**Problem to work on**
Beneath this line is the data. Output exactly the lines from the line with "roga (h 642): [ 11" to the line with "gunil (h 576): [ 39", both ends included, and nothing more.

**Records for this task**
Points on a hilly landscape, in no order, each with its height.
A climber steps from a point to the highest of its 3 nearest points, and stops where none of them is higher. Distance is the straight distance between rows; heights are no part of it.
peb (h 142): [-10 -33   8  -3 -28  -9   0 -37  25 -15  -6  17 -16   6  29  17 -34   6
   8  -2]
Sinet (h 668): [-11  28  -9 -19  45  17  -2  -6 -21  36  58 -15 -15 -37  25 -17 -18 -49
 -36  55]
fitag (h 560): [ 22 -17  -4   9   4  16   2  10  19   3 -43  -7   1 -11   5  19  33 -44
 -16  11]
suse (h 787): [  1  30  15  26   0 -21  -5  28 -30 -58  -6   3   5  21 -12  -3  39  41
  97 -17]
Pon (h 121): [  5   5 -11  26 -33  -1 -17 -21  27 -85   5  -2  -6 -13  28  50 -25  15
  33 -27]
suzoz (h 651): [-35   7  -4 -19  44   9 -18 -14 -24  47  69   5 -18 -14  20 -31 -22 -29
 -29  54]
Faz (h 113): [ -4 -16  -1   8 -35  -5  -8 -42  24 -43  -4  10 -11   6  19  32 -43  19
  22 -13]
vof (h 439): [ 26  -7  -1   8   5   9   8  23  16  34 -30 -14  22 -20 -15  -6  26 -36
 -41  -1]
Kor (h 630): [ 10 -10   0 -13   9   1  13 -16   5  33   8  -5  -2 -20  12  -3  14 -45
 -34  45]
suken (h 309): [ 34  18  -6   6  23  32  19  28 -21  70  18   1  46 -18 -25 -27   8  56
 -89   6]
ton (h 627): [-26  -1 -17 -27  46  17 -17 -33 -13  23  85  -4 -16 -29  39   5 -29 -40
 -27  56]
fulis (h 421): [ 38  15 -11   8  14  13  21  31  -8  64  -8 -11  48 -22 -29 -24  15   6
 -74   2]
tes (h 234): [  1   4  -3 -20  -7   6  15  27 -10  35 -43  -9  36  18 -44 -37   8  54
 -56 -42]
Sudas (h 256): [  6 -34 -11   7 -33 -11   1 -58  36 -26  24  14  -9   9  16  44 -46 -12
   0  -5]
nabo (h 473): [ -17   17   -3   34  -28  -39   -7  -11    6 -102   53   12   21  -13
   12   29  -40   56   71  -33]
Nok (h 618): [  9  20  31  44  19 -15   4  54 -43 -58  12 -22   9  24 -19   7  70  25
 109 -14]
roveb (h 688): [  1  29  14  24  11  -3  -2  47 -34 -45 -10 -10   0  15 -16   6  51  23
  99 -21]
benaf (h 704): [-34  -1  12  -1 -30 -23 -17 -19   5 -37   0  26 -16  27   2 -15 -56  70
  63 -29]
Beri (h 57): [ -9 -13  -1  21 -47  -8 -11 -33  36 -56  14  12  -2   2  12  34 -65  24
  24 -28]
gez (h 578): [-32  30   4 -20 -13 -13  -6  22 -22  -9 -53   2 -13  44 -42 -35   7  50
  23 -47]
Sut (h 624): [ -2  22 -10  -9 -10   3   3  43 -15  -1 -60  -7  21  21 -42 -17  14  49
  -8 -54]
Rif (h 662): [-56 -10  19 -20 -26 -12  -9 -20   7 -10  -8  34 -27  59 -11 -38 -51  65
  55 -33]
vonis (h 203): [-15 -38  13  -4 -27 -10  -3 -45  25   0  11  26 -18  25  14  13 -57  26
  12  -7]
tep (h 390): [ -6 -15  10  -7 -20  -9 -13   3  14  -5 -45   0 -15  15   1 -10   1  -3
  10  -6]
teran (h 271): [ -5  -7   7   8 -18  -6 -10 -11  25 -32 -35   6 -17   4  23  22  -4  -6
  22   5]
zefe (h 710): [ 36 -13 -25   1  32  33  18  -4  10   6   9 -24  20 -47  24  38  40 -86
 -27  44]
mufeg (h 254): [-21 -33  25 -18 -12 -15   4  -3   3  47   1  19 -22  43 -14 -40  -5   5
 -21   0]
Turud (h 606): [-27  11   7  22 -25 -29 -11 -16   1 -67   6  25 -10  13   8   1 -44  62
  73 -25]
nem (h 474): [ 61   4 -19  18  28  34   6  33  19  31  -4 -35  54 -46  -6  13  41 -60
 -53  13]
suf (h 590): [-30  55   4 -10 -14 -27  -1  17 -43 -27 -25   8 -13  41 -48 -32  11  66
  59 -35]
rul (h 582): [-32  59  -5 -13  -4 -17   0  30 -50 -19 -32   2   7  45 -62 -17  30  62
  48 -46]
dizak (h 713): [ 19 -20 -24 -23  26   2  18 -70   8 -14  61  -6  -8 -33  39  50 -18 -57
 -37  24]
tavi (h 817): [ 22 -29 -11  -7   0   9  15 -33  12   7   0   0  -3 -24  33  31  15 -60
 -29  32]
sape (h 591): [ -2  18   0  33  -7  -8 -12  11  -5 -72 -10  -2  -5   5  16  27  13  32
  85 -10]
Ros (h 783): [ 16   1  -5  -3  -3  16 -12  55   5  -3 -62 -15  24   8 -27  -6  24   6
  -6 -46]
rekub (h 728): [  3 -35   4 -11   2  -4   3 -45  15  16  24   6 -11   1  29  13 -16 -29
 -30  33]
gepe (h 238): [-11 -12  14 -17  -9 -14  18   9  -3  63   7   3  -5   8 -32 -47   4   8
 -52   0]
dap (h 619): [ -1  51 -10  -1  39  16  -9  30 -26  69  50 -20  12 -35 -22 -40 -24 -14
 -60  35]
numob (h 378): [ 13 -36 -15  -2 -13  -5   7 -65  20 -18  29   7  -1  -8  29  50 -28 -29
 -17   4]
vagu (h 244): [-25 -10  23 -21 -21 -17   3   5   1  28 -33  12 -18  38 -26 -45  -4  26
 -16 -24]
Fubat (h 315): [ 21   6  -3   1   1  10  20  39 -12  56  -8  -6  37  -8 -31 -32  17  27
 -73 -17]
razel (h 585): [-17 -37  -5 -17  25  -7  -6 -46  -7  33  67  16  -6  -2  26   5 -25 -23
 -23  48]
Susek (h 623): [ -1  23   3  18   3   9 -17  60 -12 -45 -31 -17  -7  12  -7  15  30   7
  76 -24]
duz (h 280): [ 21 -26 -16   8 -28   7  -1 -56  38 -51  26  11  -5 -13  16  62 -40 -22
  -4 -13]
kavo (h 236): [-31 -56  18 -11 -14 -10   0 -48  12  37  37  29 -11  29  10 -11 -41   6
  -3  13]
mibik (h 326): [  8  -3   9   0  -9  -4   9  22   7  33 -31  -9  10   0 -20 -24  14  -7
 -38  -8]
Loku (h 559): [-11  19   5 -10 -14 -13  -7  28  -1  -9 -56   4 -11  14 -19 -16  10  26
  23 -36]
Vus (h 718): [ 20  -2 -23 -16  41  14  18 -49 -10  -5  50 -15 -10 -52  45  37   3 -68
 -43  51]
zov (h 219): [-28 -13  11 -16  19  -5   1  -7 -17  72  54  10 -18  17  -9 -51  -8  -7
 -36  36]
rupa (h 766): [ 28 -23 -25  -7  19  16  19 -53   8 -14  13  -3  -3 -31  44  59   6 -63
 -31  24]
tov (h 831): [ 36 -23 -14  11   4  30  11  -7  24 -13 -30 -22   4 -30  17  43  38 -68
 -15  21]
bikuf (h 566): [  0  -3   3  -4   8 -11  14   4  -5  48   9  -1  -4  -8 -13 -21  11 -28
 -41  40]
Meket (h 444): [ 11 -20  -7   8 -13  27 -13 -10  30 -47 -28  -6 -21 -12  35  55  12 -35
  13  -2]
lag (h 481): [ 59   8 -18  10  25  30   8  27  -3  45   3 -27  49 -42 -13  -5  32 -20
 -67   6]
Vis (h 648): [ 42 -12  -4  12   9  32   2  35  26   3 -38 -29  21 -16   2  25  39 -60
 -19   5]
sopi (h 573): [-28  50  -1 -28  -7  -2   7  35 -42  -6 -47   3  21  45 -62 -22  18  73
  19 -62]
zesi (h 284): [ 33  -2 -12  -2   4  23   9  36  -4  28 -29 -14  43  -3 -30 -13  23   9
 -58 -29]
pep (h 226): [ -4  12   5  -5   7  -1  13  20 -23  79  32  -4   5   0 -34 -49   1   1
 -62  12]
Zesen (h 608): [-18  36   9  -2  -7 -23 -14  23 -20 -35 -34  12  -8  26 -25 -18  22  42
  65 -28]
Bug (h 237): [-40 -37  15 -15 -25 -13  -2 -30  11  22  -1  33 -32  46   6 -23 -51  34
  17 -18]
toviz (h 609): [ 19  16  -4  -7  22   2  22   2  -1  34  17 -13   8 -37  -1 -15  21 -54
 -45  36]
momib (h 644): [-27  18  14   9 -18 -32  -6 -14 -14 -49  -8  18 -14  25   4 -13 -19  61
  80 -26]
Tetob (h 555): [ 11   7   5  15  -7  25 -25  38  16 -59 -37 -21  -8  -3  20  40  29 -16
  55 -10]
dozup (h 580): [  1  11   3  20   3   9 -23  46   4 -56 -25 -11  -7   2  13  34  35   5
  77 -14]
nopim (h 691): [ -3   4 -11 -15  34   8   8 -20 -10  20  48 -11 -13 -31  32   9   3 -56
 -37  62]
Tero (h 635): [-34  44 -13 -10  41  17 -32  20 -28  69  71  -5 -19 -28  -5 -44 -26 -32
 -46  42]
metin (h 283): [ -7 -25  10 -10 -12 -12  13 -13  18  30 -22   8 -13  13  -2 -22   0 -15
 -25  13]
rik (h 521): [  5   4  18  34   5 -12  -4  22 -14 -83  16 -11   6   1  20  44  36  27
  96 -13]
Zerog (h 171): [ -3  -1  -1  11 -25  -5 -18 -11  22 -57 -20  10 -11  -3  29  23 -22  25
  50 -13]
veme (h 682): [-21  -7  13   0 -27 -16 -14 -22   7 -16 -32  21 -26  27  10  -5 -33  30
  32 -18]
nol (h 643): [-27   5  20  -7 -27 -22 -13 -12   5 -21 -28  23 -26  33   2 -23 -27  52
  54 -19]
Bafe (h 524): [ 14 -29  -2   2  -7   9   8 -33  29 -18 -10   9  -9  -3  28  37  -1 -36
 -20  16]
Mede (h 715): [-15  26  10  15  -6 -19 -11  13 -11 -58 -10  12  -9  12   7  10   9  42
  86 -22]
maf (h 403): [ 24  -7  -4   2   5  -2  14  25   4  40 -22 -14  14 -12 -20 -23  29 -26
 -50   2]
roga (h 642): [ 11  20  -5  -5  32   3   7   6 -18  49  35 -11   0 -40  -5 -27   0 -43
 -43  43]
rarup (h 247): [-38 -49  23 -23  -9 -13  -4 -21   6  43  21  24 -23  45   2 -36 -22  15
  -3   6]
gunil (h 576): [ 39  37 -21  14  44  25   5  31 -20  62  35 -16  48 -45 -20 -23   4   0
 -74  20]
darig (h 539): [ 35  -3 -11   2  16  14   9  15   8  29 -14 -16  17 -32   4   6  33 -54
 -42  18]

Where does a climber stop that starts at each point below?
rul | suse
toviz | tavi
gunil | tavi
zov | tavi
pep | tavi
gez | suse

**Answer space**
roga (h 642): [ 11  20  -5  -5  32   3   7   6 -18  49  35 -11   0 -40  -5 -27   0 -43
 -43  43]
rarup (h 247): [-38 -49  23 -23  -9 -13  -4 -21   6  43  21  24 -23  45   2 -36 -22  15
  -3   6]
gunil (h 576): [ 39  37 -21  14  44  25   5  31 -20  62  35 -16  48 -45 -20 -23   4   0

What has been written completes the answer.